## Stored entries

* * * *

Each row is followed by the grade that its hidden value falls in (each part has its own value, ranges and names):
[  21   79 -153 -109   -9  153  -53   69  -53 -733   34 -276 -148   51
   39  316  147 -179  -79  140  -55  -62  181   27 -305  -51 -167   94
 -205  100   74  119    9  231  180 -310  123 -201 -338 -496   68   73
 -193   -5]	B
[  80 -132   83 -214   44   39  193  -15 -183 -381  111 -154 -105  -25
    7  318   83   10 -168  144   49  338   49  102   -1  297 -345  -64
   66  230   79   62   20    3   88  207  100 -193  150 -128 -201 -111
  236  242]	A
[  27 -103 -168  130 -131  119 -231 -134 -418 -447  123 -157   69  110
   81  234  201 -238   -3   73 -398 -104   17   17   14  118  -32  -61
 -140  -56  345  -50   -1  204  -59 -117  216 -191   76  136  -63  232
 -145 -121]	E
[ -76  -25   15   55   76   13  -41  -63   87  -66   61  -51  -97  118
  -42  -74   55  143  -31  -23   90   81   49  -31  -22  108   39  135
   10  -36    5  -16  -45 -101   -3 -152  -18   85  -56   42  -85  -90
    1  -60]	A
[ -29 -137   -6 -208  109    0  -90   17 -360 -202 -198  118  -34  260
  146  152 -264 -132 -174  379  -95  -49  125  128 -127  345 -161 -219
 -210   81 -144   -5   63  160  182  221   -9 -214  232 -207   12  120
  239  254]	S
[-141 -130  128   78  204  -31  -71  -88   44  181  -66   73  -87  222
   21 -180 -144  148  -93   54  127   52   45   39   36  245    6  -26
    9  -90 -109  -74  -51 -152  -49   25 -105   58  186  137 -113  -58
  158   -5]	Y
[ -97 -139  165   14  259  -19  -22  -40  -31   96 -106   32  -77  180
  109  -65 -163   64 -142   97  137   97   61   48  -23  288 -148 -115
  -57  -84 -122  -90  -55  -87  -36   61  -41   47  315   83 -145   -5
  221  112]	S
[-158 -171  139  -35  195   -8  -62 -101   77   10  -44  -32 -121  217
  -96 -116  -69  162 -156  158  137   82   38   92   43  330  -26    7
   21  -13 -137  -93  -40 -113   37    5 -137  -65  126   14 -162 -145
  183   35]	Y
[  90  -79  -33  133  291  152  -64 -126    0 -156 -153   64 -337  131
  359  178 -518 -374  -72 -284  209  123  128 -111 -261  299 -394 -141
  -98  335   35  179  -97  136  -34   74  204  159  330 -219   92   45
 -122   40]	S
[ -91  -79  -21 -102 -129   22  -51   74  182   -2  149 -137   70   38
  -36 -114   78  241 -131   74  140  108  155   61  -95 -111   19   60
 -128 -118   13  166  -53  -68  -16 -114 -186  -85 -219 -128 -300   23
   63  -88]	B
[ -91 -133   49   31  -58    1  -22  -73   93   30  202 -130   28   50
 -115 -112  175  253  -79   -6   65  181   30   40   99   77   44   95
   62  -90  110   18  -58 -161  -88  -62  -89  -28  -38  173 -305  -86
   82 -100]	E
[ -25  -48  -50   85  -96   64  -10   -8  280   83  182  -77  -64    3
   58 -114  -62  159  -50 -231  234  182  147  -30  -90 -149  -39   87
    7   31  125  288  -91 -128 -123  -72 -100   59 -208  -73 -202  -23
  -91 -198]	B
[ -93  -80  -12  -35  -87  -23  -71  -10   25   16  140  -63   75   92
  -88 -123  141  245  -66   95    9   82   63   26   25   42  116  100
  -52 -140   41    7  -29  -94  -12  -94 -101  -16  -88  105 -242  -18
   90  -61]	E
[  24  -74 -204 -258 -260   45 -108   84 -164 -272   85  -25   78   88
   32  125  -48    2 -124  226  -89   27  179   76 -173    5  -14  -20
 -233  106   58  245   45  171  165   65  -66 -244 -209 -313 -140  122
   47   51]	K
[ 132 -129 -113  -77   36  140    5 -127  101 -225   64  -21 -291   13
  127  201 -354 -178 -105 -267  240  323  108  -87 -184  289 -317   10
  -10  501  110  317  -72  103   53  147  114   45  103 -292 -103 -133
  -70   40]	A
[-132 -111  171  184  286  -24  -20 -107   96  279 -101  125 -158  234
  104 -209 -257  118  -70  -62  213   69   54   15   35  225  -50  -55
   89  -50 -112  -35  -61 -216 -108   71  -87  131  230  162  -32  -71
  118  -28]	S
[-121  -61   17 -101   13  -23  -39  -17  149  -29   71  -47  -55  135
 -154 -137   53  271  -94  116  138  102   74   29  -20  131  104  166
  -16  -23  -93   12  -23 -112   93 -108 -149   -6 -150  -55 -169 -152
  105  -11]	A
[ -90  -84   69    0   97  -20  -11  -61   79   36   42  -10  -81  130
  -53 -104   -1  195  -72   32  126  132   44   12   24  181   13   81
   31  -28  -45  -19  -40 -141   -1  -32  -71   51   34   73 -146 -118
  118   -1]	L
[ -45  -29   47   42   57  -41   17  -19  -24   71   56   36  -12   98
   39  -78   28  176  -23   -2   60  122   45  -22   18   93   15   54
   10  -97   11  -12  -28 -142  -47  -15  -11  113   60  155 -115  -30
  114   10]	A
[  81  244 -195   74  165   -6  -48  100 -305 -171 -306  375 -195  281
  416  122 -436 -262  108   14  -56 -226  204 -118 -351  -17  -30  -36
 -205   96 -136  147   83  135  173   14  180  205  -66 -288  526  197
 -125  110]	Y
[ -52  -40  -33   33  -97   41  -33   24  151  -19  164 -124   16   23
   21  -77   81  170  -65  -61  109  107  128    8  -72 -125    1   78
  -54  -88  100  163  -63  -87  -76 -133  -84   -8 -190  -35 -214   26
  -31 -140]	B
[-125 -131   64   13   66  -29  -72 -101  -22   36   20   23  -51  206
  -93 -120   -3  185  -82  129   24   51   27   73   93  232   75   37
   50  -40  -41  -58   -8 -129   11   30 -110  -63   42  115 -119  -96
  140  -20]	L
[ 164  416 -398   24 -129    0  -62  265 -271 -252 -124  298   -8  115
  447  136 -204 -188  204  -71 -133 -241  276 -232 -495 -403  109  126
 -375  -46    8  295   81  209  174 -226  230  316 -405 -343  467  340
 -283   14]	K
[ 175  378 -431  134 -127   86  -81  160 -118 -318  -79  244 -158  110
  432  158 -298 -285  209 -263  -51 -209  286 -243 -497 -408   46  156
 -268  146   97  418   47  206  125 -227  237  274 -488 -442  511  263
 -454 -129]	K
[ -41 -142   47   21   16    6  -38  -85   16   48  128  -66    3   58
   -2  -57   42  140  -81  -43   68  195   22   -8   53  177  -47   22
   -4  -47   91    1  -73  -95  -89   -1  -14   53  151  181 -279  -40
  112  -24]	A
[ -51 -117   37  226  191   69 -179 -144 -568 -371 -117  -52   -9  260
  198  233   78 -313  -36  229 -402 -221   -3  100   60  285 -139 -242
  -93 -170  165 -260   21  138  -79  -15  231 -205  366  226  106  265
    8   12]	S
[-119  -63   63   23  138  -26  -48  -65   70   48  -26   41 -104  200
  -42 -141  -61  177  -64   67  117   51   55   17    5  187   58   77
   18  -40 -104  -40  -28 -130   27  -43  -96   51   10   40  -60 -109
   98  -10]	L
[  33  -19 -208  189 -163  129 -236  -63 -395 -457  133 -174  110   80
  160  227  244 -255   39   25 -412 -174   65  -16  -68  -67   -9  -48
 -204 -163  375  -11  -12  217  -96 -231  239 -144  -31  108  -22  332
 -234 -182]	K
[ 171  -49 -182  -96  -71  132    0  -29   39 -239  109  -31 -169  -51
  207  224 -270 -181  -69 -263  170  289  146 -125 -256  119 -287   16
 -122  381  165  353  -68  152   38   72  154   97   32 -286 -125    0
  -98   39]	E
[ -97  -78  -59   16 -143   14 -110   -9  101   19  172  -92   69   79
  -64 -142  113  212  -60   17   30   53  101   19  -14  -64  126  102
  -67 -128   92  102  -47  -77  -50 -135 -125  -36 -186   44 -241   21
   -6 -158]	K
[  27  -82 -161  108 -152   95 -200  -94 -411 -391  128 -129   99   98
   91  209  206 -187    1   87 -380  -95   32   18    4   74  -13  -59
 -146  -91  320  -31    3  177  -56 -101  190 -171   51  140  -74  239
 -112 -105]	E
[  67   -6 -188  194 -100  118 -185  -87 -416 -441  103 -118   46   77
  186  256  181 -276   58  -25 -374 -115   42  -49  -55   16  -56  -43
 -155  -80  357  -19   -7  196  -83 -165  288  -70   53  133   28  275
 -207 -124]	E
[  20 -183  233 -161  236    9  199  -38 -313 -344  -20 -133 -109   59
   59  324   70  -34 -210  277    2  272    9  173   68  438 -422 -203
   82  105   -1 -120   26  -27   49  263  113 -235  390   -7 -168  -73
  365  327]	Y
[ -61    6  -25    6  -82   15   -9   75  156    5  139  -98   36   24
   35 -100   94  208  -55  -26  127   93  146    0 -103 -170   22   95
  -83 -142   47  152  -51 -103  -55 -160  -97   30 -222  -55 -190   38
   -5 -109]	B
[-163  -67  116  109  235  -45  -74  -64   -4  142 -130  123 -104  285
   42 -183 -153  127  -62  111   86  -52   63   46   16  199   54  -21
   11 -122 -155 -101  -16 -150  -11   -8 -101   50  116  100   26  -33
  120   -2]	S
[ -71  -72   37  -47  -16  -12   26  -20  134   11  147  -74  -31   54
  -95  -94   86  260  -81    8  147  199   64   12   17   82   24  129
   45  -19   13   61  -39 -153   -2  -48  -95   20  -88   36 -227 -128
  103  -27]	E
[ -96  -58   -1   99  -60   43  -24  -61  162  -78  188 -145  -59   71
 -103  -91  157  202  -46  -54   81   94   74   39   34  -50   60  145
   89  -36  119   97  -44 -149  -67 -140  -86  -67 -238   26 -156  -85
  -64 -191]	K
[ -94  -99   87  -19  115  -25    0  -65   48   12   17    3  -98  154
  -60  -84  -25  185  -91   77  124  127   41   41   37  220   -6   58
   49    1  -71  -26  -24 -138   24   14  -83    7   47   44 -126 -134
  148   30]	L

Next part:
[ 185  130  134  -24  151 -174   84  327 -280  200 -151 -201  -68 -267
  -32  154  170  -20  222   32  -10 -152 -194 -102   16  139  -99  233
  144  -91   -4  -48 -134   72   87  367  568 -194   56   28   -3  -53
  270    7]	(85)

* * * *

## What is needed
"part" is the word to look for; copy every line of the data that has it.

## Problem solution
Each row is followed by the grade that its hidden value falls in (each part has its own value, ranges and names):
Next part:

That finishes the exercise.